What this task involves – The reply should consist of the full listing, repeated word for word.

(Beginning of Materials provided)

These are the activations of a small neural network, seen along a few directions. Each row is one input.
In each table, some parts of the input vary, and every possible input appears once, in random order.
Descriptions start from the smaller parts, as in this example, which fits no table here: line(4) and (point or ring(9) or (values(3) and ring(8))).
Shared parts are said once, and a part with two or three values counts as separate values.

Table:
r1: [ 16  17  -6  14  -4 -14  -5 -23  -5 -12   7  -1 -10   7  16 -14]
r2: [  6   3   5  16   1  19   5 -28   1  -8  -2   4 -13 -11  15 -19]
r3: [-33 -26  -5 -23  -9 -20   2  44 -24 -15  24  -9  -4  -1  -3  23]
r4: [ 10   5   3  13  13  32  10 -16   2   4  -9   2  -6 -13   3 -24]
r5: [ -2 -23  -3 -25 -18   9   8  40 -25 -11  17 -34  10   4  -7  36]
r6: [ -3  10   6   5   1  21  11 -11  25  12 -17  -2   4 -12 -11 -10]
r7: [-42 -17  -6 -36 -19 -25 -14  44   6   0   9   2  -2  12 -14  29]
r8: [ 22  12  -4   6  20 -15 -17 -15   1   4  -3  33   3   0   7 -22]
r9: [ -5 -12 -12 -37 -19  -7   4  41  -7   3  -3  -6  17  17 -14  40]
r10: [  0   0   9  21   1  25   5 -26  -1 -16   6 -19 -12 -20  12  -9]
r11: [ 12  -1   5  23  30   5  13 -14  -5  13 -13   6  15  -3   1  -9]
r12: [ 12  11   1  -5   0 -18 -23 -10  18  12  -7  25 -10   8  -3 -15]
r13: [  0  10   1   7  -7  10  -1 -28  19   3 -11  11  -5  -4   3 -14]
r14: [ 10   7   0  15  16  41   5 -18  -4  -1  -2  -8 -10 -16   4 -22]
r15: [  9  10  -2   4  19   1   6 -16  13  22 -18   2   7   0  -7  -9]
r16: [  0   1   6  20   3  20  19  -7   6   7 -13  -1   2 -12  -7  -8]
r17: [-39 -16 -11 -32 -15 -27  -3  44  -7  -3  15   1   3   6 -12  28]
r18: [  5  17  -4  18 -13 -24   4 -13  -2  -8   4  -2  -3   9   8   3]
r19: [ 12   3   3  11  -4 -21   0  -4  -9   6   8  16  -4   0   1 -11]
r20: [  5  13   4   5  19  31 -12 -19  29  13 -28  24   1  -1  -3 -22]
r21: [ 14  22  -9  14  -1  -4  -9 -24 -11 -16  15  -9 -15   6  19 -11]
r22: [  1   2   7  24   4  15   7 -25   1  -5  -6  17   1  -6  12 -13]
r23: [  7  -4  11  18  20  15  14 -12  -2   3   2 -35   2 -19  -1  -4]
r24: [ 23  -1   6  16  18   1 -13 -15 -16 -10  17   2  -4 -13  12 -24]
r25: [ 12  27 -15   5  -6 -21 -12 -24   9  -2  -4  13  -5  16   8 -10]
r26: [-34 -28  -5 -20 -10 -12  -1  42 -28 -18  33 -24  -5  -5  -5  24]
r27: [-37 -26  -3 -15  -6 -23   4  46 -24 -11  20   4   9   3  -6  28]
r28: [  9  30 -12   0  -5 -19 -25 -24  20   1 -12  20 -12  23   9  -8]
r29: [ -1 -22  -3 -28 -17   1  12  43 -22  -7   8 -19  12   8  -6  35]
r30: [ -6   3  15   0   3  -1   2  -8  35  23 -21 -15   7  -3 -15   2]
r31: [ -7  12   7   1 -12  12 -11 -25  33   7 -17  13 -11   2   1 -11]
r32: [ 18  -1   7   8   1 -13  -4  -8  -8  -1  12   4  -8  -8   5 -22]
r33: [ -7 -14  -2 -35 -11   0 -10  39   6   2 -10   2  19  20 -12  37]
r34: [ -4 -20  -8 -24 -21  -8  15  46 -24  -1   3  -9  17  16 -11  43]
r35: [ 12  -3  14  17  28  13  12 -15   0   7  -6  -9  11 -12   5 -16]
Q: What do these inputs look like to the network?
A: line(5) and (values(2) or ring(5))
Q: Changing only the line(5) part turns r18 into r28. The same change can be made to r19. Which row results?
A: r12
Q: Which other rows agree with r5 in the line(5) part? List them by row number.
A: r10, r14, r21, r23, r24, r26
Q: Change only the values(2) part in r27. List by row number the other rows that result.
A: r34
Q: A walk changes only the line(5) part. It starts at r23 and steps to r35. List the rest of the walk in order.
A: r11, r15, r30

(End of Materials provided)

Answer to this exercise –
These are the activations of a small neural network, seen along a few directions. Each row is one input.
In each table, some parts of the input vary, and every possible input appears once, in random order.
Descriptions start from the smaller parts, as in this example, which fits no table here: line(4) and (point or ring(9) or (values(3) and ring(8))).
Shared parts are said once, and a part with two or three values counts as separate values.

Table:
r1: [ 16  17  -6  14  -4 -14  -5 -23  -5 -12   7  -1 -10   7  16 -14]
r2: [  6   3   5  16   1  19   5 -28   1  -8  -2   4 -13 -11  15 -19]
r3: [-33 -26  -5 -23  -9 -20   2  44 -24 -15  24  -9  -4  -1  -3  23]
r4: [ 10   5   3  13  13  32  10 -16   2   4  -9   2  -6 -13   3 -24]
r5: [ -2 -23  -3 -25 -18   9   8  40 -25 -11  17 -34  10   4  -7  36]
r6: [ -3  10   6   5   1  21  11 -11  25  12 -17  -2   4 -12 -11 -10]
r7: [-42 -17  -6 -36 -19 -25 -14  44   6   0   9   2  -2  12 -14  29]
r8: [ 22  12  -4   6  20 -15 -17 -15   1   4  -3  33   3   0   7 -22]
r9: [ -5 -12 -12 -37 -19  -7   4  41  -7   3  -3  -6  17  17 -14  40]
r10: [  0   0   9  21   1  25   5 -26  -1 -16   6 -19 -12 -20  12  -9]
r11: [ 12  -1   5  23  30   5  13 -14  -5  13 -13   6  15  -3   1  -9]
r12: [ 12  11   1  -5   0 -18 -23 -10  18  12  -7  25 -10   8  -3 -15]
r13: [  0  10   1   7  -7  10  -1 -28  19   3 -11  11  -5  -4   3 -14]
r14: [ 10   7   0  15  16  41   5 -18  -4  -1  -2  -8 -10 -16   4 -22]
r15: [  9  10  -2   4  19   1   6 -16  13  22 -18   2   7   0  -7  -9]
r16: [  0   1   6  20   3  20  19  -7   6   7 -13  -1   2 -12  -7  -8]
r17: [-39 -16 -11 -32 -15 -27  -3  44  -7  -3  15   1   3   6 -12  28]
r18: [  5  17  -4  18 -13 -24   4 -13  -2  -8   4  -2  -3   9   8   3]
r19: [ 12   3   3  11  -4 -21   0  -4  -9   6   8  16  -4   0   1 -11]
r20: [  5  13   4   5  19  31 -12 -19  29  13 -28  24   1  -1  -3 -22]
r21: [ 14  22  -9  14  -1  -4  -9 -24 -11 -16  15  -9 -15   6  19 -11]
r22: [  1   2   7  24   4  15   7 -25   1  -5  -6  17   1  -6  12 -13]
r23: [  7  -4  11  18  20  15  14 -12  -2   3   2 -35   2 -19  -1  -4]
r24: [ 23  -1   6  16  18   1 -13 -15 -16 -10  17   2  -4 -13  12 -24]
r25: [ 12  27 -15   5  -6 -21 -12 -24   9  -2  -4  13  -5  16   8 -10]
r26: [-34 -28  -5 -20 -10 -12  -1  42 -28 -18  33 -24  -5  -5  -5  24]
r27: [-37 -26  -3 -15  -6 -23   4  46 -24 -11  20   4   9   3  -6  28]
r28: [  9  30 -12   0  -5 -19 -25 -24  20   1 -12  20 -12  23   9  -8]
r29: [ -1 -22  -3 -28 -17   1  12  43 -22  -7   8 -19  12   8  -6  35]
r30: [ -6   3  15   0   3  -1   2  -8  35  23 -21 -15   7  -3 -15   2]
r31: [ -7  12   7   1 -12  12 -11 -25  33   7 -17  13 -11   2   1 -11]
r32: [ 18  -1   7   8   1 -13  -4  -8  -8  -1  12   4  -8  -8   5 -22]
r33: [ -7 -14  -2 -35 -11   0 -10  39   6   2 -10   2  19  20 -12  37]
r34: [ -4 -20  -8 -24 -21  -8  15  46 -24  -1   3  -9  17  16 -11  43]
r35: [ 12  -3  14  17  28  13  12 -15   0   7  -6  -9  11 -12   5 -16]
Q: What do these inputs look like to the network?
A: line(5) and (values(2) or ring(5))
Q: Changing only the line(5) part turns r18 into r28. The same change can be made to r19. Which row results?
A: r12
Q: Which other rows agree with r5 in the line(5) part? List them by row number.
A: r10, r14, r21, r23, r24, r26
Q: Change only the values(2) part in r27. List by row number the other rows that result.
A: r34
Q: A walk changes only the line(5) part. It starts at r23 and steps to r35. List the rest of the walk in order.
A: r11, r15, r30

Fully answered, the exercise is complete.